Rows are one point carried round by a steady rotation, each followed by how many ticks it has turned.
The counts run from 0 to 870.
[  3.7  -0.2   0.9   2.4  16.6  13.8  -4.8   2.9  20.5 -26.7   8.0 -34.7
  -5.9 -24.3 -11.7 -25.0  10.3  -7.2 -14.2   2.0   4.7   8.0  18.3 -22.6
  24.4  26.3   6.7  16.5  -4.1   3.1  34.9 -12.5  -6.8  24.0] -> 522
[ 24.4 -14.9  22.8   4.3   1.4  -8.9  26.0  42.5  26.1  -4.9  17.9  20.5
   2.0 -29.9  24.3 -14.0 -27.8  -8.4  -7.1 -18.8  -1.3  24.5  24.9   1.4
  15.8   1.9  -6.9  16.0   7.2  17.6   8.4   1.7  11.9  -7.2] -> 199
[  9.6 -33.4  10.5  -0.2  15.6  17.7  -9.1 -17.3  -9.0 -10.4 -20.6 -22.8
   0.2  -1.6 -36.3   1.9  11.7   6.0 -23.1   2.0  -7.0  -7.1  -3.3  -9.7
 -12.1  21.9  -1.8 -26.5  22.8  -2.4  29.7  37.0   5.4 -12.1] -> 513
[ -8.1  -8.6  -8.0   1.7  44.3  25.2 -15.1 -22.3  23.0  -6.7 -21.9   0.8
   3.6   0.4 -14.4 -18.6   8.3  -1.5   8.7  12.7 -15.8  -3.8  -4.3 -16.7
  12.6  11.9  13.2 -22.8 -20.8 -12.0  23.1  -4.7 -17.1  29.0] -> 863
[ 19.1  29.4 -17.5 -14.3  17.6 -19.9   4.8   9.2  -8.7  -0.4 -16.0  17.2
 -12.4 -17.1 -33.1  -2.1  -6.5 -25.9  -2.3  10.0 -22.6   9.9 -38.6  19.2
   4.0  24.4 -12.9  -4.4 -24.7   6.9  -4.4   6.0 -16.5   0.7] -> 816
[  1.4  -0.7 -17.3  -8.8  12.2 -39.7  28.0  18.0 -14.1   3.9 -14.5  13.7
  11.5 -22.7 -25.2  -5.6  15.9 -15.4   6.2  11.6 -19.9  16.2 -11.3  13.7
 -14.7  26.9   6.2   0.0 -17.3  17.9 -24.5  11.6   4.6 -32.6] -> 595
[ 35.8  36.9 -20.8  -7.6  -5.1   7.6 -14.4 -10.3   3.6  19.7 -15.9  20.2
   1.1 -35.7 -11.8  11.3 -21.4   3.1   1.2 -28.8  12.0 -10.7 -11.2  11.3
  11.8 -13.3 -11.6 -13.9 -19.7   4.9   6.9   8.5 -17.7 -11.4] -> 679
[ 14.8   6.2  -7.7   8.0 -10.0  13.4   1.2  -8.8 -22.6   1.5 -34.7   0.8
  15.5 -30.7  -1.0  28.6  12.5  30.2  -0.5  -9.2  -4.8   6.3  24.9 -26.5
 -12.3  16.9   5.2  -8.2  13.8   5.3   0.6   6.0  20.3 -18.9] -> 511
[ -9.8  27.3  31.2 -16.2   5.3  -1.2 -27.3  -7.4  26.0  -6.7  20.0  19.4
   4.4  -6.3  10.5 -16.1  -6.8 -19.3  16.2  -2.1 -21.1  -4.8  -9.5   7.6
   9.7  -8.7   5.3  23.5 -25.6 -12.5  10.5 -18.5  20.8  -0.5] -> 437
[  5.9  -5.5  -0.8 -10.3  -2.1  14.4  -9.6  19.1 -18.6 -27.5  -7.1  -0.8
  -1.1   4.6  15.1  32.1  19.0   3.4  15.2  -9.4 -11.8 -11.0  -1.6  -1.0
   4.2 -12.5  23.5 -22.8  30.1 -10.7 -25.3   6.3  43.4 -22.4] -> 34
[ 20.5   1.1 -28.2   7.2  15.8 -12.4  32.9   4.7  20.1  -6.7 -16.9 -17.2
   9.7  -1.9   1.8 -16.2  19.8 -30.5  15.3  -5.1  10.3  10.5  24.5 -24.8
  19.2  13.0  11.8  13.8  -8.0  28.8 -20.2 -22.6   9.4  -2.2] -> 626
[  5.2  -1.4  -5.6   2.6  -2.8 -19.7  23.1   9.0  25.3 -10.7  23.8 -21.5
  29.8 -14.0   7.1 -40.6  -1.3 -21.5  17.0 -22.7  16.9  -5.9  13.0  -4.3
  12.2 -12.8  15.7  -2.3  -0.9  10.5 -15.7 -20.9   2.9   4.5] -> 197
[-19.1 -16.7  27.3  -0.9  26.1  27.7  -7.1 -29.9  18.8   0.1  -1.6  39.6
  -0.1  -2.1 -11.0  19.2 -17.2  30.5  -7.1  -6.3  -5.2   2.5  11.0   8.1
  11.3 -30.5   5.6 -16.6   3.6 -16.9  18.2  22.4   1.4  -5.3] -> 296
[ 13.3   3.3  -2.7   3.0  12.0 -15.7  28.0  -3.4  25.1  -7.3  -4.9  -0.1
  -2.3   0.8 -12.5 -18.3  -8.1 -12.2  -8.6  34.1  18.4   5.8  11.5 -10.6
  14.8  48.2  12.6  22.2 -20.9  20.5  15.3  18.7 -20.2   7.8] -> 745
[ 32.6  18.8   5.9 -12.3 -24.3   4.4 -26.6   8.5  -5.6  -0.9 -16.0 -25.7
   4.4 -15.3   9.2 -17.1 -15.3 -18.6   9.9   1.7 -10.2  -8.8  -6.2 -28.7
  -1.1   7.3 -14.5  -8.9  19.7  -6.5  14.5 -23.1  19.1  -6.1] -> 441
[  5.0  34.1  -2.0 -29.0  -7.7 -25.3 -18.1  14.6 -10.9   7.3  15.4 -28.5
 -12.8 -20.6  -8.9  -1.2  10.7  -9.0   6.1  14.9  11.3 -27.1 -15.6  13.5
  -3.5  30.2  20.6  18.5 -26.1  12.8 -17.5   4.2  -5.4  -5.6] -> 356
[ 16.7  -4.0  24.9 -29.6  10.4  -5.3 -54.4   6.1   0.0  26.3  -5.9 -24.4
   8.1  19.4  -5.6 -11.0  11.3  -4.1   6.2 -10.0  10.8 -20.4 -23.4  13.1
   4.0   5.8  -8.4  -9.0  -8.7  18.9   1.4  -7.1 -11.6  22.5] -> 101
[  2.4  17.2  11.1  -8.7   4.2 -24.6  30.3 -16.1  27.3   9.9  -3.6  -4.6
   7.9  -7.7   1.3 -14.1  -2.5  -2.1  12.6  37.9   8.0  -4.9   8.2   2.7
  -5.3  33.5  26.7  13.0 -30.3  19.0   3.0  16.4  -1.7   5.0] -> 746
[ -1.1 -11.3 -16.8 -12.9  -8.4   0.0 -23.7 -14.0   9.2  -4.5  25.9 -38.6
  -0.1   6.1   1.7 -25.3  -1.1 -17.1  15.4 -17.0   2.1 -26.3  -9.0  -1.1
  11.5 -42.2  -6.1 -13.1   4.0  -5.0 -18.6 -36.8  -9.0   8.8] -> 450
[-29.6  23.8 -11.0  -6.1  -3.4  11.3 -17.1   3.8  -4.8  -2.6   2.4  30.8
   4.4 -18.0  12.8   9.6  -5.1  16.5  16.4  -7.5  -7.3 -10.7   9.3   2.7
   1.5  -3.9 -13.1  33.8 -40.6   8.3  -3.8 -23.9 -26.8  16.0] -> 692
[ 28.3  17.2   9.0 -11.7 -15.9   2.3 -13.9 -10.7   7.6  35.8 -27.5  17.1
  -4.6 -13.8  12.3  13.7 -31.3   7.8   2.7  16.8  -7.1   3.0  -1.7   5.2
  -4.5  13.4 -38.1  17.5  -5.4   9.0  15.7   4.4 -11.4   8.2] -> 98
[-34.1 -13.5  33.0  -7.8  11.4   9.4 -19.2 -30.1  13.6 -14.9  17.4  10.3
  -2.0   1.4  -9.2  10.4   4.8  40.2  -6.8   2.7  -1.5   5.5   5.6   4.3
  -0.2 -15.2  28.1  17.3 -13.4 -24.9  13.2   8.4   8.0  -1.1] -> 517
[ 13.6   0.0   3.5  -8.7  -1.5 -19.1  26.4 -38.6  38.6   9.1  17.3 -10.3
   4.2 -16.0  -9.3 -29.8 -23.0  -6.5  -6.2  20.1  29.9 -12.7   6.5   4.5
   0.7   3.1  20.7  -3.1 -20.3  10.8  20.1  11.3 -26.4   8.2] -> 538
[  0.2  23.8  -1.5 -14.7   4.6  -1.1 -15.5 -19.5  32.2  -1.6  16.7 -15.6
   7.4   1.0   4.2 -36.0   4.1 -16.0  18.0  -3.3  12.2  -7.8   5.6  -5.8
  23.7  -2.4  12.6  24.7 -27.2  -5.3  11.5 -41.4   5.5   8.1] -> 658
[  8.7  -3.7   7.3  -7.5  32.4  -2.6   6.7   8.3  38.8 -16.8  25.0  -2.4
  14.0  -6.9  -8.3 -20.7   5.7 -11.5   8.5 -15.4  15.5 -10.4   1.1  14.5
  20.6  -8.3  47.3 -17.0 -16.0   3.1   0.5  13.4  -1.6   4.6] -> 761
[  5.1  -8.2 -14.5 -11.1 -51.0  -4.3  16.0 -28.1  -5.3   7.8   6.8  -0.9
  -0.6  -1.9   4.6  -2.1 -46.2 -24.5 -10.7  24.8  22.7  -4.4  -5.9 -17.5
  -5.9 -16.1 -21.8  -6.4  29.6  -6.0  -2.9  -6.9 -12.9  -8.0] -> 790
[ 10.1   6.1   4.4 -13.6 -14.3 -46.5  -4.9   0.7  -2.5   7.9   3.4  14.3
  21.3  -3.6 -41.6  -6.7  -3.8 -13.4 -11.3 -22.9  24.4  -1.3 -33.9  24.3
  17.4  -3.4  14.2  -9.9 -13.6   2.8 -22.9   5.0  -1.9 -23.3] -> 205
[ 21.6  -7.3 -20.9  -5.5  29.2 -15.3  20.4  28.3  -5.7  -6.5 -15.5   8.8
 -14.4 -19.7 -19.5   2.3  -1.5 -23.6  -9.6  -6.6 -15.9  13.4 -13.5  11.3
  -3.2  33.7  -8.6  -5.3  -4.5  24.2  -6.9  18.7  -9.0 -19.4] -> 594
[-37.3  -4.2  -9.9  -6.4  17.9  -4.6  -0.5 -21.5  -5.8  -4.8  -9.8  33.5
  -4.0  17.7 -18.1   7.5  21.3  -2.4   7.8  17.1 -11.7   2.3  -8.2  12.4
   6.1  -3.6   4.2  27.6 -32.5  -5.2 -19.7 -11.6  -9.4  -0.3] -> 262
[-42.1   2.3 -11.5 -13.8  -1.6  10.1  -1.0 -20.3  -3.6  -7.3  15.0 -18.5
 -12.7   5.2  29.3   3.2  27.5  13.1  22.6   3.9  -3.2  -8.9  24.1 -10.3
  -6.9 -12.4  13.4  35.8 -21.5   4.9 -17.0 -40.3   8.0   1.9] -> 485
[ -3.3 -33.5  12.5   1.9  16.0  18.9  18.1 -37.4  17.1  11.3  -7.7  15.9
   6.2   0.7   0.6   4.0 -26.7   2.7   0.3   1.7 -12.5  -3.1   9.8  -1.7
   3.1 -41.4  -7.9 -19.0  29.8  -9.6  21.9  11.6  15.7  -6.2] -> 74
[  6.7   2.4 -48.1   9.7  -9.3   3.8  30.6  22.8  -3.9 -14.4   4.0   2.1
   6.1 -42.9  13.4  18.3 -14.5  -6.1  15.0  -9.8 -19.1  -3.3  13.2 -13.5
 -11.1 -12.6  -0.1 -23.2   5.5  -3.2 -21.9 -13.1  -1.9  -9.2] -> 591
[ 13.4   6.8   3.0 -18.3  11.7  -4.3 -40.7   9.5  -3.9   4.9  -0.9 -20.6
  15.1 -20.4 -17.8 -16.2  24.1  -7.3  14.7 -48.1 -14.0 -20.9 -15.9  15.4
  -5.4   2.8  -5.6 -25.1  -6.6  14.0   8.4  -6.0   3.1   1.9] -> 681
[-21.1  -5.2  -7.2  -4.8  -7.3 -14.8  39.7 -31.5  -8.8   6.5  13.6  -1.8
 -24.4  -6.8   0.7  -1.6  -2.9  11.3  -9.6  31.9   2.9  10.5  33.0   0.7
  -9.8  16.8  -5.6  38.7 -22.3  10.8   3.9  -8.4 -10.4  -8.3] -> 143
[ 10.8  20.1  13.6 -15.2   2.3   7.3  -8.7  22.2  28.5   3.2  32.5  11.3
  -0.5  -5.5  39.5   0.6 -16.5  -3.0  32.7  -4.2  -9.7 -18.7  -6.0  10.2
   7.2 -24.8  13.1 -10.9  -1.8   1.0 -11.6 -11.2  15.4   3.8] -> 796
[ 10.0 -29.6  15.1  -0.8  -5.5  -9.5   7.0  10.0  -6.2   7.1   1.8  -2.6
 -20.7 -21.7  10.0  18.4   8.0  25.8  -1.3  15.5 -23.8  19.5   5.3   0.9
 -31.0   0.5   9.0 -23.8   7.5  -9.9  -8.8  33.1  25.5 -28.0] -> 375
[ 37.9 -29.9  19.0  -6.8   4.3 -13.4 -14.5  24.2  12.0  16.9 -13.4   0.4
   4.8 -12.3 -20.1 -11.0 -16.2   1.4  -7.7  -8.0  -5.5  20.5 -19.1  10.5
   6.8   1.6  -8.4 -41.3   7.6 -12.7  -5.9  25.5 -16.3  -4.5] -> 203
--------------------------------------------------
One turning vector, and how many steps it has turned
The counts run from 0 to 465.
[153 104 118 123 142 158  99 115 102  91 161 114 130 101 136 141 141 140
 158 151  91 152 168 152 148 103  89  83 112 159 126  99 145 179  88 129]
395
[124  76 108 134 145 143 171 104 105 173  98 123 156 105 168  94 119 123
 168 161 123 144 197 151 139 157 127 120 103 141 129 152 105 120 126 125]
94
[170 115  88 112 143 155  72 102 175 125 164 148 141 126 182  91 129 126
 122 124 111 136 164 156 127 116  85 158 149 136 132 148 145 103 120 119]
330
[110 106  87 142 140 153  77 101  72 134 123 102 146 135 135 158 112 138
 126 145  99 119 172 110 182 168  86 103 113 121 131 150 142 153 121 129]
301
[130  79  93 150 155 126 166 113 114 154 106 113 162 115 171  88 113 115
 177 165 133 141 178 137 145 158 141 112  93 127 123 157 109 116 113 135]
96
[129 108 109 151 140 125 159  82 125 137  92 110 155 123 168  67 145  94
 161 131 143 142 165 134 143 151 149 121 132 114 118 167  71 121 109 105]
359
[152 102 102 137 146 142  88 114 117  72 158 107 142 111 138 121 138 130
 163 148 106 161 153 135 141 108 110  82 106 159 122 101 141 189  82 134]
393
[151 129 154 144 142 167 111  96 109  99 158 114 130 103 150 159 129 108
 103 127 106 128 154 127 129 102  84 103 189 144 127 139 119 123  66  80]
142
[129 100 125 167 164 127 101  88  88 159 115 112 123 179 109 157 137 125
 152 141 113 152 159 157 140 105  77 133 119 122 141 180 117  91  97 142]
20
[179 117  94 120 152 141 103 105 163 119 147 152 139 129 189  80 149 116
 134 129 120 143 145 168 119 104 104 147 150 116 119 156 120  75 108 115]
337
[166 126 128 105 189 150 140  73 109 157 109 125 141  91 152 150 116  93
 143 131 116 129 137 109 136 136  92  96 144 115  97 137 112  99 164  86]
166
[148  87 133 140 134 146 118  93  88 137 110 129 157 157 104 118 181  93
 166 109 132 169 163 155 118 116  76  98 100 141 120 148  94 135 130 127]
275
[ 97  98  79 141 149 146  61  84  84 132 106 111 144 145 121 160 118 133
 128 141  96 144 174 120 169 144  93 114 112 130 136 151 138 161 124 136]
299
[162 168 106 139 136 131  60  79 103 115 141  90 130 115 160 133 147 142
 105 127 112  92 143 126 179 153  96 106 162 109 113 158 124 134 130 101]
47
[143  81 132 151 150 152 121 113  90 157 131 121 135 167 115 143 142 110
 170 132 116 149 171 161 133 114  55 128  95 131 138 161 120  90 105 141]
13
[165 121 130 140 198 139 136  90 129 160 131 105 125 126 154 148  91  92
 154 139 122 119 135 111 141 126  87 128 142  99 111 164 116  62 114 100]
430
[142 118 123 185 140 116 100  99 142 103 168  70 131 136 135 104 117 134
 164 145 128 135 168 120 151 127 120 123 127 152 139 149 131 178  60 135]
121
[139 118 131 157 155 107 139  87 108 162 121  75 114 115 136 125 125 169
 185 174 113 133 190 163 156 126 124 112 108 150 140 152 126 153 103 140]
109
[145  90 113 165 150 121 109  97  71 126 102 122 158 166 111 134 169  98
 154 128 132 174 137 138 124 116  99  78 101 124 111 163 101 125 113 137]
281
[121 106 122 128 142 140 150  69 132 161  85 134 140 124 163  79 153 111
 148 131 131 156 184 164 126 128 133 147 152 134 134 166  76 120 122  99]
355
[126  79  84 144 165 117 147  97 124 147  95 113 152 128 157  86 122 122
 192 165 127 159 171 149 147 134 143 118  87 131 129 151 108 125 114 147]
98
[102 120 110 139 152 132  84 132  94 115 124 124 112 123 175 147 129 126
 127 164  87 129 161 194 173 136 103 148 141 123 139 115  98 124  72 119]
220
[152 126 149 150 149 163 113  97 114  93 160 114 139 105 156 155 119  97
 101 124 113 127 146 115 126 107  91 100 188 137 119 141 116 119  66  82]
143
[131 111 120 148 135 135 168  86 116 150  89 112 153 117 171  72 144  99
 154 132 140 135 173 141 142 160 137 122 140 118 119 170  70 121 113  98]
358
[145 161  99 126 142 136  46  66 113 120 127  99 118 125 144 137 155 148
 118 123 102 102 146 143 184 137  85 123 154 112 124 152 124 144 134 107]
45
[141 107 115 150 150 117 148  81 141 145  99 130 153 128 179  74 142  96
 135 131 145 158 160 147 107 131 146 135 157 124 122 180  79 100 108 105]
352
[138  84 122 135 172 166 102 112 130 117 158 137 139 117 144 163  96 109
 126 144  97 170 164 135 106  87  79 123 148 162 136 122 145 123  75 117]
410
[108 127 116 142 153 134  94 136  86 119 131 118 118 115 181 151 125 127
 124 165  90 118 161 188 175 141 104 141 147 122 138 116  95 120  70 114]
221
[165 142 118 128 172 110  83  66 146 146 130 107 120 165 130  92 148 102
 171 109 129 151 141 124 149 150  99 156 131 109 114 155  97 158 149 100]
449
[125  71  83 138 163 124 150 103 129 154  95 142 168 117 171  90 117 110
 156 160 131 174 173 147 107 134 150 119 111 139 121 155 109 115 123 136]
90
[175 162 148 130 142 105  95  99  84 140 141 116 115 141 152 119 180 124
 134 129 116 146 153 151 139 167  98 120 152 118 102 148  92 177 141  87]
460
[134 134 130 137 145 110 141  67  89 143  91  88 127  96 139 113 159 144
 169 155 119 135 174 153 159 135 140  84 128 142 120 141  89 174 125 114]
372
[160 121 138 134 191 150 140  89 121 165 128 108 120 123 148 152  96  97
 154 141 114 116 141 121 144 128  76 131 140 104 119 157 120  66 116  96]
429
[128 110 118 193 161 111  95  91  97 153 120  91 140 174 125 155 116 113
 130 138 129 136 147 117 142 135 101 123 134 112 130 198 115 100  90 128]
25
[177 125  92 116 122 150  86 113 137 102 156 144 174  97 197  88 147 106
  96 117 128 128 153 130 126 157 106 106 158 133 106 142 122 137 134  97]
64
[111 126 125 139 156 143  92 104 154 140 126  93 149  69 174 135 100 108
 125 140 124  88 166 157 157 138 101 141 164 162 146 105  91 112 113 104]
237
--------------------------------------------------
Go through the records above and count every line that includes "turned". Give the number and nothing else.

2